[WHAT IS REQUIRED]:
Reproduce word for word, from the entries below, the line with "[136 143 139 125]", the line with "a[5] = [112, 146, 117, 113]", and every line between them, and nothing more.

[RECORDS PROVIDED]:
a =
[[115 152 128 132]
 [131 138 130 128]
 [136 143 139 125]
 [126 131 113 132]
 [122 124 132 132]
 [112 146 117 113]
 [115 122 124 116]]
a[0, 0] = 115
a[4] = [122, 124, 132, 132]
a[4, 3] = 132
a[1, 0] = 131
a[2, 0] = 136
a[1] = [131, 138, 130, 128]
a[:, 2] = [128, 130, 139, 113, 132, 117, 124]
a[2] = [136, 143, 139, 125]
a[5] = [112, 146, 117, 113]
a[:, 1] = [152, 138, 143, 131, 124, 146, 122]
a[0] = [115, 152, 128, 132]
a[0, 1] = 152
a[3, 2] = 113

W =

[SOLUTION FOR THIS PROBLEM]:
 [136 143 139 125]
 [126 131 113 132]
 [122 124 132 132]
 [112 146 117 113]
 [115 122 124 116]]
a[0, 0] = 115
a[4] = [122, 124, 132, 132]
a[4, 3] = 132
a[1, 0] = 131
a[2, 0] = 136
a[1] = [131, 138, 130, 128]
a[:, 2] = [128, 130, 139, 113, 132, 117, 124]
a[2] = [136, 143, 139, 125]
a[5] = [112, 146, 117, 113]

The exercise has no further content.